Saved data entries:

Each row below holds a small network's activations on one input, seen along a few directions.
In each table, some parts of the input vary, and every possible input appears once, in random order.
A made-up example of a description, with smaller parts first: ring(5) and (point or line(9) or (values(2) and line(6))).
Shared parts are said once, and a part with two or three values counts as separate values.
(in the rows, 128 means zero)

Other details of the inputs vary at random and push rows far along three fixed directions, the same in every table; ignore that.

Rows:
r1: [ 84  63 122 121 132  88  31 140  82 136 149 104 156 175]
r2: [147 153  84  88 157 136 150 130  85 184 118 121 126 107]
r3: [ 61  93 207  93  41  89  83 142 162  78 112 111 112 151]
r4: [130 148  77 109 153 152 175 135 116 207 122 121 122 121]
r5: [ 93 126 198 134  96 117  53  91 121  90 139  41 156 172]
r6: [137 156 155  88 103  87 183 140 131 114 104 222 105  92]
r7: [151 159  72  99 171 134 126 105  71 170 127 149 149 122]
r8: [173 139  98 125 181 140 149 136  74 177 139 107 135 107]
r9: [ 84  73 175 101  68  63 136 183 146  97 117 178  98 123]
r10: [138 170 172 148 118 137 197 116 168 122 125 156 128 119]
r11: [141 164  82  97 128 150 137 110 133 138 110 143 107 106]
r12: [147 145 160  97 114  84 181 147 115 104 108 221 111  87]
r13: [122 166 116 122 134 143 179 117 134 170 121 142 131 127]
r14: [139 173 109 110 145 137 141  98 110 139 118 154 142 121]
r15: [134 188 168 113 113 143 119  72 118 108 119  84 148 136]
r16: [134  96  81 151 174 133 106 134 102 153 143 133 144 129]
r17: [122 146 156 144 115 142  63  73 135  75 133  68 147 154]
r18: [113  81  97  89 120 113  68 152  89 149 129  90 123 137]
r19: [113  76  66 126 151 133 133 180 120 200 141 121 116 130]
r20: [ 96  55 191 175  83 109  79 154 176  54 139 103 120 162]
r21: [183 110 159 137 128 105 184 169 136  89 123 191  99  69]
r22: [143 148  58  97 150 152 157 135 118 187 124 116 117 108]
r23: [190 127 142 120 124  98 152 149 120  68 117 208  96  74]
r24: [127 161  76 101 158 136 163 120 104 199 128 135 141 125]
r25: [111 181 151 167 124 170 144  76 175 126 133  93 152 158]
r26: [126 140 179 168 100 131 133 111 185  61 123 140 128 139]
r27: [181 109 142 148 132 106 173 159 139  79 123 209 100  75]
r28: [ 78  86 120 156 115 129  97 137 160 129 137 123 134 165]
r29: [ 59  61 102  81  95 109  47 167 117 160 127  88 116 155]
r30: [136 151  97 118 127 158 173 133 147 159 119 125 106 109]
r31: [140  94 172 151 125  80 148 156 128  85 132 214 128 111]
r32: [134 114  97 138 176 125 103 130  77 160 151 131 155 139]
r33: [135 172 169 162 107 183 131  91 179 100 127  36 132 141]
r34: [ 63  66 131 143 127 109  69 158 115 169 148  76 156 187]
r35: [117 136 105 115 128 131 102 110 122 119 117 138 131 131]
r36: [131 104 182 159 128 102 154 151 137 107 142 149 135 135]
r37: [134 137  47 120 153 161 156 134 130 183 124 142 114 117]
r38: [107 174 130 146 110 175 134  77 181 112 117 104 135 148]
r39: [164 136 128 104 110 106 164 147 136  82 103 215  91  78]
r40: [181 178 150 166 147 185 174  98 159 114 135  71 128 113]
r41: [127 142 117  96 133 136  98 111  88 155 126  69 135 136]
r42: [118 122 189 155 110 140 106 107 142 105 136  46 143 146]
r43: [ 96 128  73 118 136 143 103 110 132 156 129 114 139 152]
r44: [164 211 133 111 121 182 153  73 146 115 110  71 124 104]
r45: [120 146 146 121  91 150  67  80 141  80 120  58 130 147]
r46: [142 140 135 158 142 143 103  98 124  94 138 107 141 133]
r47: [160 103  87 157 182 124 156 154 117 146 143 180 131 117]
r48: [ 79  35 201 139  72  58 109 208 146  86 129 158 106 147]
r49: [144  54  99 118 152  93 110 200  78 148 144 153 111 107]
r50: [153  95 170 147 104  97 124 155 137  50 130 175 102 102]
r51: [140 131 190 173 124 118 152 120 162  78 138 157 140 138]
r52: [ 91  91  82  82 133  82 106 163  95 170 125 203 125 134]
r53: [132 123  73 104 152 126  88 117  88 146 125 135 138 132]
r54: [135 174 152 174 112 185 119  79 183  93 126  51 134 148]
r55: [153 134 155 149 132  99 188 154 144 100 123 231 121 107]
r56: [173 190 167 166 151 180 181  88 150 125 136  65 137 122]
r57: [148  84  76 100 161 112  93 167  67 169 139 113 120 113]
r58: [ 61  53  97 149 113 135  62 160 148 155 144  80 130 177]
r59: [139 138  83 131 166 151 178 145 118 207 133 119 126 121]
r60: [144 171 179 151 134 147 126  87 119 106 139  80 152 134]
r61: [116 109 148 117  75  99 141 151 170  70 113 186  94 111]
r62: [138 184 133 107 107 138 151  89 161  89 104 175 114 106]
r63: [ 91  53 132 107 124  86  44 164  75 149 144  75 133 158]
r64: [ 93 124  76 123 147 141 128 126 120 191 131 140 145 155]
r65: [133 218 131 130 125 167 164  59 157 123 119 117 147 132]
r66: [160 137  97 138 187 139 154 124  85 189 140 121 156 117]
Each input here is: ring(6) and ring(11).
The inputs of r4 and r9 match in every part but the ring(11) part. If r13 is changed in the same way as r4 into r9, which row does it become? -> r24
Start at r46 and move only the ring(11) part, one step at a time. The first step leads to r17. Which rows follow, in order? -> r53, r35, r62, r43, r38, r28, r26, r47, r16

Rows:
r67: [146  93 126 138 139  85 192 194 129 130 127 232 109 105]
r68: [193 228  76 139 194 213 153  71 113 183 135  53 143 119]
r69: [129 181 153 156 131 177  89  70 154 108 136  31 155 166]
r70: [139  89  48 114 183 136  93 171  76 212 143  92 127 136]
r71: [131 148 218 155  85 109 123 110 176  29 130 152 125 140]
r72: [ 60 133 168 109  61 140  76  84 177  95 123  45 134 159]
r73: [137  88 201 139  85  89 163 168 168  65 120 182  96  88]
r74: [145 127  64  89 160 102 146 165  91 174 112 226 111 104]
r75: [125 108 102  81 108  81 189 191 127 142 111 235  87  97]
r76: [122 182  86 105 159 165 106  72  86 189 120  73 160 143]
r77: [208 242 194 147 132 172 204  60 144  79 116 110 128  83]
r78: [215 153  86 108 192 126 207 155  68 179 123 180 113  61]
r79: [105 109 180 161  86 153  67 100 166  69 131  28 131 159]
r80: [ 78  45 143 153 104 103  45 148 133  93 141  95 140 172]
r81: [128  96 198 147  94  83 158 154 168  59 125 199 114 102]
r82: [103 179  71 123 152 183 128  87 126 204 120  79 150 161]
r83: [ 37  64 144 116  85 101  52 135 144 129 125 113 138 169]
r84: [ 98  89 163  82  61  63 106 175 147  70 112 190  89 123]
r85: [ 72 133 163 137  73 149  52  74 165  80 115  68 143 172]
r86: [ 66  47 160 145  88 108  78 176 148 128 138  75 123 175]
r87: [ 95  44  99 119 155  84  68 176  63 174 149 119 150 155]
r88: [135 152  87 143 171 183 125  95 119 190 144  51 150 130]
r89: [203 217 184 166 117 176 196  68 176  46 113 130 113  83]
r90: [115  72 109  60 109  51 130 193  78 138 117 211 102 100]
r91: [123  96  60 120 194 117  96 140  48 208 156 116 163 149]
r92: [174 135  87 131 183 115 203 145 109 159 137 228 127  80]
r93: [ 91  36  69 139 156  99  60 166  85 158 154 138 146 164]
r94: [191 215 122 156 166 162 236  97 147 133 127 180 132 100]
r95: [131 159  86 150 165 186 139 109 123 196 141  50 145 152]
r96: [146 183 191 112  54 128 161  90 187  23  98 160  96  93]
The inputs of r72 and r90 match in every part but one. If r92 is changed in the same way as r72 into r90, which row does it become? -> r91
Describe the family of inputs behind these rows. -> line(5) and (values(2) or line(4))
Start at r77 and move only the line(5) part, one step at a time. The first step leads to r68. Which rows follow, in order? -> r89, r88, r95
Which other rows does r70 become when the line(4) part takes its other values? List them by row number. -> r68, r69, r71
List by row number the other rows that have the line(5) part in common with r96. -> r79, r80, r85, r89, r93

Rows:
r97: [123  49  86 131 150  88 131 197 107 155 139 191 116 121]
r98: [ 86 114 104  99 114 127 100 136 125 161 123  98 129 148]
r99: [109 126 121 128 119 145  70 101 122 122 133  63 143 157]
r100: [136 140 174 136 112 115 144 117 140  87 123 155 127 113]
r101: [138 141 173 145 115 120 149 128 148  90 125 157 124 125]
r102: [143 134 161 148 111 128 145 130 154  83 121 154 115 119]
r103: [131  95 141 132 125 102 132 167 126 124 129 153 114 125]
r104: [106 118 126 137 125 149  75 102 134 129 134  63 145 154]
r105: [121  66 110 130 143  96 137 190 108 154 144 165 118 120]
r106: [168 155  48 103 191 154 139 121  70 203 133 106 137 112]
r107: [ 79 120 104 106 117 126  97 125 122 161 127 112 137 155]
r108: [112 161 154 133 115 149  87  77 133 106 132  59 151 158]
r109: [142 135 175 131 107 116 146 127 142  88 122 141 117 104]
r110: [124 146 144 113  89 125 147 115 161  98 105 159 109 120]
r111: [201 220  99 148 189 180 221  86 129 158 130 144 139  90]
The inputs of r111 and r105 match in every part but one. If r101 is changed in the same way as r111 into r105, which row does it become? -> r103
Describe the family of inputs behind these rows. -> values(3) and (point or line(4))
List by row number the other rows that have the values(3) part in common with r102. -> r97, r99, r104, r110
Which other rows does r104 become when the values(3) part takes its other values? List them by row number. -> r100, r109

==

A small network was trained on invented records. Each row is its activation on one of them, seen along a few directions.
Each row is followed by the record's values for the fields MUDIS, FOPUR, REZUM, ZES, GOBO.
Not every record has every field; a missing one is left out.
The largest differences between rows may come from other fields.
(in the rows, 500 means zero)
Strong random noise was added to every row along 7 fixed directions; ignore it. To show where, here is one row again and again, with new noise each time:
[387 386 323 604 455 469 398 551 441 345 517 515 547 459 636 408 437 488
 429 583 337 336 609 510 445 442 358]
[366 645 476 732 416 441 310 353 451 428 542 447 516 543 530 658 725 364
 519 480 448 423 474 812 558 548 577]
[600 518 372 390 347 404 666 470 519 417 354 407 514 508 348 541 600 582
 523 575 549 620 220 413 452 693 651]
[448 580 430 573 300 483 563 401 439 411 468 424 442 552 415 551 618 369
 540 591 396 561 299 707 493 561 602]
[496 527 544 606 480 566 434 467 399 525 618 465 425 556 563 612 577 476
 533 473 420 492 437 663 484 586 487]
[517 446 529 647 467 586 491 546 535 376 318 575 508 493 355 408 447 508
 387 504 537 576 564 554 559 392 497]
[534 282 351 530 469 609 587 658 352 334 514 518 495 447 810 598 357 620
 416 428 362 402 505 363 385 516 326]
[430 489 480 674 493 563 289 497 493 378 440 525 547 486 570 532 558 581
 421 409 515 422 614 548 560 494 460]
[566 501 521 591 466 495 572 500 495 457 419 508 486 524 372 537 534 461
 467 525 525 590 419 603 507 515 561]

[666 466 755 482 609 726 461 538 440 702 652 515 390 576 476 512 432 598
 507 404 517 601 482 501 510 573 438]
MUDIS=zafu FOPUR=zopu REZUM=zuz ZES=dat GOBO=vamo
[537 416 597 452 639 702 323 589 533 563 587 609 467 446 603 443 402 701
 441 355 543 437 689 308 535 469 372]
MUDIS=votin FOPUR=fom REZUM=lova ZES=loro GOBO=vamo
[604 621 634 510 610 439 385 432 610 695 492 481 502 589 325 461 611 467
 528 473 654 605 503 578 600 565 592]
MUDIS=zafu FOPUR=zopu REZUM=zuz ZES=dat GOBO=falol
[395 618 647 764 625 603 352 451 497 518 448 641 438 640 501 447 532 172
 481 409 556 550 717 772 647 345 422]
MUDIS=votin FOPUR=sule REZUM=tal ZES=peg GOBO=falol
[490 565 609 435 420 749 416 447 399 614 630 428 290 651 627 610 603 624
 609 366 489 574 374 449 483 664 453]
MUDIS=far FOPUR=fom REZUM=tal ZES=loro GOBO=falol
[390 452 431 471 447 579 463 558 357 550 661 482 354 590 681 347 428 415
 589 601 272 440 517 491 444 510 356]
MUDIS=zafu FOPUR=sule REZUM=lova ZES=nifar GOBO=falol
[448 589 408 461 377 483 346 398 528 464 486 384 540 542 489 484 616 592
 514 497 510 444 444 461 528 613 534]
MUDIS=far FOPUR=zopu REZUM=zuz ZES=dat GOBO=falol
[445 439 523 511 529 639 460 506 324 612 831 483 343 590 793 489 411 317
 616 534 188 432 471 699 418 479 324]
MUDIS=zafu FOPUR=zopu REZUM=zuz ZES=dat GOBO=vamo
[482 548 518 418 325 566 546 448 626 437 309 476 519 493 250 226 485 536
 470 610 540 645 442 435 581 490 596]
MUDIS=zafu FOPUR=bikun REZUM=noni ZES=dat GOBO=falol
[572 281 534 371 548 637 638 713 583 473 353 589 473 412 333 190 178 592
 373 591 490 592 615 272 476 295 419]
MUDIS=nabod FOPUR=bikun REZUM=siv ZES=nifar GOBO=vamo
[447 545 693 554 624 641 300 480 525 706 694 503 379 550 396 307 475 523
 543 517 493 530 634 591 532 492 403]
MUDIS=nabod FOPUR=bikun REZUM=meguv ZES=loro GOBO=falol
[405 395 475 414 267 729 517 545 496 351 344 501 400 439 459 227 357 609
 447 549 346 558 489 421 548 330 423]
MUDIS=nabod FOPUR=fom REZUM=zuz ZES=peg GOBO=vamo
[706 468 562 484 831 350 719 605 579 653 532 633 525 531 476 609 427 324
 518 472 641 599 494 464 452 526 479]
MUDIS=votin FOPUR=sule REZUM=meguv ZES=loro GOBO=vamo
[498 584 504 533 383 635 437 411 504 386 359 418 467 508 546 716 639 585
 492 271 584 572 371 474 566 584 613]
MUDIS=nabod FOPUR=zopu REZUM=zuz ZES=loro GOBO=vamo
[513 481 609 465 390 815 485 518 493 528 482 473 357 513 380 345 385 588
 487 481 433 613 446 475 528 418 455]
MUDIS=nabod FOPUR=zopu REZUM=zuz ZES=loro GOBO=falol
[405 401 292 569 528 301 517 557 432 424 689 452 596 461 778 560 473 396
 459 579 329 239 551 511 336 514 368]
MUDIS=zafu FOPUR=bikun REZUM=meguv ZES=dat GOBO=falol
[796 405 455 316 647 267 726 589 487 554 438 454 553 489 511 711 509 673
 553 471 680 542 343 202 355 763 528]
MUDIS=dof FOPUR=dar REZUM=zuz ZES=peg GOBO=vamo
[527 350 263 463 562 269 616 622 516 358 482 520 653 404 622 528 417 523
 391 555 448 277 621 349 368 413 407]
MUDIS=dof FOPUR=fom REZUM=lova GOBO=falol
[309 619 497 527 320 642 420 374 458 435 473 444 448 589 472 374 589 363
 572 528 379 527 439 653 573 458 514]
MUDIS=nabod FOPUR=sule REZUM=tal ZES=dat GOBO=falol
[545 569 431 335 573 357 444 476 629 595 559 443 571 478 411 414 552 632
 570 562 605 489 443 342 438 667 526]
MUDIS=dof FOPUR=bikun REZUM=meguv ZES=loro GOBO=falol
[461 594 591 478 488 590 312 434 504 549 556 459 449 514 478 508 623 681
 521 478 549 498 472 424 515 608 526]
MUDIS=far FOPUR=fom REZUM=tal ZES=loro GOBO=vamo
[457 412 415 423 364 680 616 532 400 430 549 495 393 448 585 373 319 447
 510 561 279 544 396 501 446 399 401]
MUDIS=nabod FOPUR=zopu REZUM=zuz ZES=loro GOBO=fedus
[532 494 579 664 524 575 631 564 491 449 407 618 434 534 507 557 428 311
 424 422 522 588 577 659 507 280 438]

## Your task
Out of the entries above, write out only the lines between the line holding "Each row below" and the line holding "Shared parts are", inclusive, each exactly as given.

## Result of the task
Each row below holds a small network's activations on one input, seen along a few directions.
In each table, some parts of the input vary, and every possible input appears once, in random order.
A made-up example of a description, with smaller parts first: ring(5) and (point or line(9) or (values(2) and line(6))).
Shared parts are said once, and a part with two or three values counts as separate values.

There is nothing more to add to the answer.